**DIRECTIONS:**
The records below are made of lines; count those holding the word "rows" and give the number only.

(Stored entries)

▬▬▬▬▬▬▬▬▬▬

Each row is a point. A path goes straight from each point to the next, and from the last back to the first. The post is the endless flat space through its rows: a point in 2 columns, a line in 3, a plane in 4, and so on, so that a path can go around it. How many times does the path go around the post? Going back the other way cancels.

Post (2 x 3):
[[ 15   5 -58]
 [ -8   7   6]]
Path:
[[ 43   1 -42]
 [ 21 -39 -30]
 [ -6  -6 -33]
 [-35  12 -24]
 [-47 -12 -19]
 [ -1  -5 -35]
 [ 15 -42 -42]
 [-24 -21 -47]
 [-18  12 -41]
 [-30 -14 -60]
 [  5 -25 -34]
 [ 12  -8 -10]
 [ 37   9 -32]
 [ 30  49 -25]
 [ 13  58 -49]
 [ 19  17 -35]]
Times around: 0

Post, 7 rows:
[[ -5   3 -31 -11  11  -6  37   2]
 [ -8  13  39 -36 -12  -9  -2  14]
 [ -5   9  17  32  14  -6  -3  11]
 [ -3  10   3  20 -50   4  17 -24]
 [ -5   2  -7 -38 -10 -33  28 -34]
 [ -1  10 -46  60  35  37 -29   6]
 [  6   1  30   3  18  20   5   0]]
Path, 7 rows:
[[ 29   5   4   7 -29 -10   6 -23]
 [ -6 -10 -12  -2 -40   2  25  15]
 [-11 -13  12  21 -16  -8  49  -7]
 [-32  21  21   9   6  14 -17  -7]
 [-33  -2  -1   4  -8   5 -33 -26]
 [ -4  -7  10  12  -3  -2 -22 -31]
 [  9  -1 -19 -11  -1 -15  -9 -16]]
Times around: 0

Post (11 x 12):
[[ -6  10  28 -13  44  14  23   2  -5   1  35   5]
 [ 14 -11  10  55  20  27 -51  42  46   4 -15  20]
 [ -5  -8  -9  13  -6 -56   8   9  36 -29  26   9]
 [  8 -11   5 -13 -37   3  12  60  10 -32 -24 -41]
 [-19   6 -14   2 -10 -40  -7  22  15  29  -5  21]
 [ 11  -9 -24  42   0  12  21  -7  24  -3  52   0]
 [  2   4 -28 -29 -10   2   6   6 -21 -10  -2  11]
 [ -5   1  17  -1 -41  -3 -33  16  -4  14 -12  52]
 [  9   5  26  -7   3  34  14   0  11  -8 -30  26]
 [  3 -15  45 -32  -5  18   8 -22  17 -24   5 -23]
 [ -9  21 -25  49 -26   5   5  -4 -37   3  35 -26]]
Path:
[[ 26 -22  13  11   4  -6  11  58 -10  -4   6  20]
 [ 21   2  11 -18  -7  -4 -11  13   0  -7  33  -8]
 [ 10  -7 -49 -23 -17 -10  28  14  19  -9  19 -11]
 [  2   3 -10  13  -7   4  20 -15  28 -30  -7  25]
 [-15  33 -18 -22 -12  16   8  15  12  21   4   8]
 [-31   6   4   9 -21 -33 -12  -8  22 -45  13 -16]
 [-28  -1  -4 -16  -8  -3   3  -9 -26  -7   7  12]
 [ -1   7  12  15 -19   7  14  59 -18  24 -16   1]
 [ 33 -13  -9   2  -2   1 -17  12  19  21  39   2]
 [ -1  33   4 -22  11 -22  -3  -2  21 -23 -11  -8]
 [ -1   1  10  -7  -4  27 -17  13   9 -11  -1  23]
 [-18 -34 -29  19   8  32  -1   3  30  -6  10  -9]
 [  5 -20   5   0   7  34  15  -2  20  23 -12 -12]
 [  0 -27 -30   3 -14 -10  24   2  31   3  12 -11]]
Times around: 2

Post (17 x 18):
[[  4  15   7  -5 -20 -29   9 -21  23  16  -4 -20  23   4  -5  19 -10 -14]
 [-35  -4 -36 -39 -29 -37  20  52 -21  31   3 -22  -1  18  -3 -60   0   8]
 [-44   4   7 -43 -10 -10  25   8   9  13  -1   5  23  27  -5 -39  13  11]
 [ -5  14 -20 -22  23   1   2  12 -13   4 -22   5 -22  26  -4  18 -35  17]
 [-13   6   6 -10 -24 -13  18  -3   6  12  23  30  26  -9  14  10 -33  -2]
 [  1  10 -11   2  -8  20 -17  25 -22   5 -19  -7   5  23 -36 -12 -25  42]
 [-11  13  28   9 -18 -30  35  -8   3  -8  18   8  13   0   8  33  15 -26]
 [  0 -25  10 -12 -10 -38 -28 -21  -3 -16  20 -18  15   5 -13 -10  15 -31]
 [  6  13 -12  -7  32 -22  -4  22   5  22 -15  23  -4   6 -41 -13 -10  12]
 [ 11  20 -23 -19  18  24   9 -17 -13  15 -20  12   0  -7 -55   5 -24   0]
 [  5  12   3   9  -7  -2  21 -36  -7  27  17   9  26   0  29  13  11  -1]
 [  4  22 -12  -1  18  37 -29   6   5  25   0   4 -14 -20 -26  34 -12  22]
 [ -8 -35   1  -5  19 -54 -13 -11   2 -26 -16 -41   9 -38  -8 -41   2 -14]
 [ 24  19  -5   9  12  13   5  -1  13  14  11   0 -36   9 -37   5 -33  20]
 [ -7   9 -46 -50   7 -15  15  40  -5 -15   3 -17  17   7 -24 -45   5  34]
 [  2  16   9  17  -5  23  10 -10  17  11  12   4  26   1  24   4  -1 -48]
 [-25 -12 -37 -23 -21 -13  22   3  22   6 -15  16   8   7   1 -24  15   7]]
Path:
[[-10  28  10 -25 -19 -34  19   0  18   1 -22   0   0   8  -6  14  -7  -9]
 [ -1   3 -16 -25 -28 -12   9  19   5  38  -8 -34  -6  36 -31 -13  11  14]
 [-25  -5  -4   5 -11 -32  -5  54   1   3  10  -1   8  32 -26  19   6  22]
 [-12   2  -9  -2 -19   0  -7   1  21  11  22   5 -10  18 -13   6  -1  13]
 [ -4  12  29  13 -13 -18  16   7  33  19   4  21  29  35  -5  -1 -15 -25]
 [-10  12  -6 -43  -2  -6   2  -4  -1  23   2 -25  14 -13 -25  13  12  16]
 [  1  -7  -7  -9 -53   6  17  57 -18   5  -1  38  -5  38 -28 -42   9   4]
 [ -5  15  -1   9   8 -43 -11  31 -16  28   4  24   4 -10  15 -23 -24  11]
 [ 17 -27 -18 -12 -20 -15  11  31  10  34  -1  -5 -14  19 -12 -56   6   3]
 [  2 -22 -18  -8 -14 -16   4 -25 -26   6 -13  16  18 -18  -9  31 -13  19]
 [-26  14 -33   5  26  14  -4 -11  19  22 -22   3  -6 -22 -23  10 -34  19]
 [-26   1  -4 -14   6 -39 -10   1 -18  15   4  10 -13  22   1 -28 -20  25]
 [  6  14  -2  -8 -15 -22   6  15   7  15  15  -2   6  -8  12 -19  -1   9]
 [  5  -3   2 -21 -19  16  18  29   6   5  -9 -20   4  25 -11  14   1   6]
 [-11 -20 -11  -9  -2 -12  37  -3  21  24  -8   8 -14   5 -20  -7  -4 -21]
 [  0  14  34  -4  22 -19  -9   7 -14   1  -8 -10  19  -8   6  19  21 -36]]
Times around: 1

Post, 17 rows:
[[ 10  30 -24  -3 -17  33  12   5  16  13  -9 -12  23  17   8  -2   1 -18]
 [  6  14   6 -26   2  10  11 -10  14  -8  24  -7 -21   8 -26  12  11  15]
 [ -2  -5   7   2 -36  22  14  -9 -35  14  23  -5  -8   2 -18  25  15   6]
 [  9  17   8  59  35  49  12 -29  -9 -24  15 -20 -10  13 -26   5  11  23]
 [-22  -1 -18 -30  15  40 -21  11 -21   1   0  -3 -33  24  12 -35  14  -7]
 [-17  33 -23   8  -1  29   0  22   1  -8  26   2 -42   8  -3   8  12  -1]
 [ -6  -9  21  43 -29 -21 -20   5 -17  37  14 -13 -29  11  -8  -6  -9  23]
 [  6  20 -13 -23  21   8 -36  27 -30 -18   7  31  26  15   8 -23  17  -2]
 [ 35  29 -16  31  36  23  30 -17 -35 -13  28 -19 -10   6 -41  -9 -37  25]
 [-10 -21 -22  -9 -16  15  -3  27  11  14  22  11  -1   1 -26 -26  42   2]
 [  5  -3   7  17  -1  16   8  -9 -11  32  41  39  -5  -8  -9  15   4 -17]
 [-10  -3  -8   5  -1   0 -15   6  -7  28  19 -13  -6 -23 -13   9   9 -23]
 [  8  29  42  11 -16  50   5   5  -7 -25 -50   7  -1  37 -25  42   7 -45]
 [  4  10  20   3   1  25   2  32  -7  27  24   4 -22 -52  18 -24  10  18]
 [  1  23  41  -7 -38   5  20 -14  -6 -12   5 -18  -8  10 -24  -2  14 -29]
 [-47  13  -7 -21   8  24 -27  20   9 -49  -1  31 -25 -15   5 -41  -6  23]
 [ 12 -12 -60  11  -6 -13  53  22  37  24   4 -19 -12 -32  24 -18  53  24]]
Path:
[[  1 -28   9   0  27  20  16   3   6  31  27  46  12  20  -5   7  16 -28]
 [-49  26  10  16   5  40  26  17   3 -26  10  46 -30 -19  -6  -7  19  13]
 [-44  59  23   0  10  28 -44  -1   3 -36  -2  10 -16   7 -12 -23 -11  20]
 [ -1  14   3  16  21 -11  23  28  -3  19  16  -6 -14  -5  -3  10  32  -3]
 [ 25   6  11  11  -9  14 -14  45 -24  33   1 -37 -11  11  -9   5   0 -15]
 [  0  16 -10  12   8  42   5  11  -1   6  31   4 -25 -13  -3   1  24 -30]
 [ 21 -18  36  50 -39  31  10   2 -20  26 -11  15  -8  16  -2  -7  49  37]
 [-16  20  -3   8 -20  12  24 -35 -32   4   5  -4  18  15 -34  -5   8   0]
 [ -3  24   7  33  29   3  16 -15 -34  30  35 -10 -10  16   5   9  20 -33]
 [ 27  24  11 -33   4  -9  17  22 -23   5  15  -5 -38   4 -21 -19  19  28]
 [  9  21 -28 -12 -28  54  -9  35 -17 -15  13   5  -1 -16   0 -26  33   5]
 [ 11   3  10  17  -9  27   9  25  -2 -16   4 -26  -7  16  19   3  47 -14]]
Times around: 0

▬▬▬▬▬▬▬▬▬▬

**EXERCISE RESULT:**
4